> Exercise objective:
Restate every record that follows, keeping it exact.

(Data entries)
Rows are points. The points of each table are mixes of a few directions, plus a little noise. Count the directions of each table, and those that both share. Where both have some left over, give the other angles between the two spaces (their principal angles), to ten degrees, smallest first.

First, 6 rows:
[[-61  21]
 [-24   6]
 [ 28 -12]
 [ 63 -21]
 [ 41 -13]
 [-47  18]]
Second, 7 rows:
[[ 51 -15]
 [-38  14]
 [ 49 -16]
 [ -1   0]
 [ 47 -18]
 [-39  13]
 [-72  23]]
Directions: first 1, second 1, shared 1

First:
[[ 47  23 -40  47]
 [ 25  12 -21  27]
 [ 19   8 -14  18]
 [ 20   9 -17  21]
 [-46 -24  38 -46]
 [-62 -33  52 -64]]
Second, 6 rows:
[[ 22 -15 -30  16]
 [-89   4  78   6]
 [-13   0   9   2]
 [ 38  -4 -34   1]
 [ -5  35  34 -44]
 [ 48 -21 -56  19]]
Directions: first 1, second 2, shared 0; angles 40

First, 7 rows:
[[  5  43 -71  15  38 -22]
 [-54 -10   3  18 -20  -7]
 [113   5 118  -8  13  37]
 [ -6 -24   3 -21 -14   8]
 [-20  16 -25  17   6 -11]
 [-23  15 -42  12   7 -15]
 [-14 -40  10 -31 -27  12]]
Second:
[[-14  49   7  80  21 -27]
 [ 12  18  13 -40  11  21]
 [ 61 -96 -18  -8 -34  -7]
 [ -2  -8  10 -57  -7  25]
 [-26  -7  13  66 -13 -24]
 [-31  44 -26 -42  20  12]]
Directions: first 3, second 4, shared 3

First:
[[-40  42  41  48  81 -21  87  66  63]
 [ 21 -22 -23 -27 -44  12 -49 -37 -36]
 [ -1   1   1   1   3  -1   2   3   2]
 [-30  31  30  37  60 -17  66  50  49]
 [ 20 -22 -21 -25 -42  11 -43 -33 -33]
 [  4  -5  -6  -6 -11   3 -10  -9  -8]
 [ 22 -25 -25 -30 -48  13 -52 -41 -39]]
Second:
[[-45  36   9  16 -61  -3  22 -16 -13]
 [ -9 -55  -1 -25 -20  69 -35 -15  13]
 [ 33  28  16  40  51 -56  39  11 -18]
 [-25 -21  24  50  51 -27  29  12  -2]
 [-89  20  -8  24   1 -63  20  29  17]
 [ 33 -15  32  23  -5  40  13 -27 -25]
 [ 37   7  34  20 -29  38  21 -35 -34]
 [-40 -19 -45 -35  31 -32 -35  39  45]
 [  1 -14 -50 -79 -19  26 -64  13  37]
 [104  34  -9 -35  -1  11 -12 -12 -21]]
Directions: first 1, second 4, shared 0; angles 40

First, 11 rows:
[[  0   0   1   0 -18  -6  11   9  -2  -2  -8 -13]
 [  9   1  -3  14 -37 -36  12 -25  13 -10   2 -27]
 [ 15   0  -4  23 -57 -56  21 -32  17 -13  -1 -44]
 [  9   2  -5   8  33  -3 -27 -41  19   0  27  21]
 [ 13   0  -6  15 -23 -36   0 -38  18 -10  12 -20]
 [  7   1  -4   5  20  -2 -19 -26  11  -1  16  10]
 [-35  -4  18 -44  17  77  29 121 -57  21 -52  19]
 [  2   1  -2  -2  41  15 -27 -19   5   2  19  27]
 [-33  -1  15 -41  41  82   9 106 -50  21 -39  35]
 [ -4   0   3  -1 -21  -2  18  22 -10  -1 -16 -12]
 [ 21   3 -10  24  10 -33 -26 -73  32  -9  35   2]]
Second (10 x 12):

> Exercise solution:
Rows are points. The points of each table are mixes of a few directions, plus a little noise. Count the directions of each table, and those that both share. Where both have some left over, give the other angles between the two spaces (their principal angles), to ten degrees, smallest first.

First, 6 rows:
[[-61  21]
 [-24   6]
 [ 28 -12]
 [ 63 -21]
 [ 41 -13]
 [-47  18]]
Second, 7 rows:
[[ 51 -15]
 [-38  14]
 [ 49 -16]
 [ -1   0]
 [ 47 -18]
 [-39  13]
 [-72  23]]
Directions: first 1, second 1, shared 1

First:
[[ 47  23 -40  47]
 [ 25  12 -21  27]
 [ 19   8 -14  18]
 [ 20   9 -17  21]
 [-46 -24  38 -46]
 [-62 -33  52 -64]]
Second, 6 rows:
[[ 22 -15 -30  16]
 [-89   4  78   6]
 [-13   0   9   2]
 [ 38  -4 -34   1]
 [ -5  35  34 -44]
 [ 48 -21 -56  19]]
Directions: first 1, second 2, shared 0; angles 40

First, 7 rows:
[[  5  43 -71  15  38 -22]
 [-54 -10   3  18 -20  -7]
 [113   5 118  -8  13  37]
 [ -6 -24   3 -21 -14   8]
 [-20  16 -25  17   6 -11]
 [-23  15 -42  12   7 -15]
 [-14 -40  10 -31 -27  12]]
Second:
[[-14  49   7  80  21 -27]
 [ 12  18  13 -40  11  21]
 [ 61 -96 -18  -8 -34  -7]
 [ -2  -8  10 -57  -7  25]
 [-26  -7  13  66 -13 -24]
 [-31  44 -26 -42  20  12]]
Directions: first 3, second 4, shared 3

First:
[[-40  42  41  48  81 -21  87  66  63]
 [ 21 -22 -23 -27 -44  12 -49 -37 -36]
 [ -1   1   1   1   3  -1   2   3   2]
 [-30  31  30  37  60 -17  66  50  49]
 [ 20 -22 -21 -25 -42  11 -43 -33 -33]
 [  4  -5  -6  -6 -11   3 -10  -9  -8]
 [ 22 -25 -25 -30 -48  13 -52 -41 -39]]
Second:
[[-45  36   9  16 -61  -3  22 -16 -13]
 [ -9 -55  -1 -25 -20  69 -35 -15  13]
 [ 33  28  16  40  51 -56  39  11 -18]
 [-25 -21  24  50  51 -27  29  12  -2]
 [-89  20  -8  24   1 -63  20  29  17]
 [ 33 -15  32  23  -5  40  13 -27 -25]
 [ 37   7  34  20 -29  38  21 -35 -34]
 [-40 -19 -45 -35  31 -32 -35  39  45]
 [  1 -14 -50 -79 -19  26 -64  13  37]
 [104  34  -9 -35  -1  11 -12 -12 -21]]
Directions: first 1, second 4, shared 0; angles 40

First, 11 rows:
[[  0   0   1   0 -18  -6  11   9  -2  -2  -8 -13]
 [  9   1  -3  14 -37 -36  12 -25  13 -10   2 -27]
 [ 15   0  -4  23 -57 -56  21 -32  17 -13  -1 -44]
 [  9   2  -5   8  33  -3 -27 -41  19   0  27  21]
 [ 13   0  -6  15 -23 -36   0 -38  18 -10  12 -20]
 [  7   1  -4   5  20  -2 -19 -26  11  -1  16  10]
 [-35  -4  18 -44  17  77  29 121 -57  21 -52  19]
 [  2   1  -2  -2  41  15 -27 -19   5   2  19  27]
 [-33  -1  15 -41  41  82   9 106 -50  21 -39  35]
 [ -4   0   3  -1 -21  -2  18  22 -10  -1 -16 -12]
 [ 21   3 -10  24  10 -33 -26 -73  32  -9  35   2]]
Second (10 x 12):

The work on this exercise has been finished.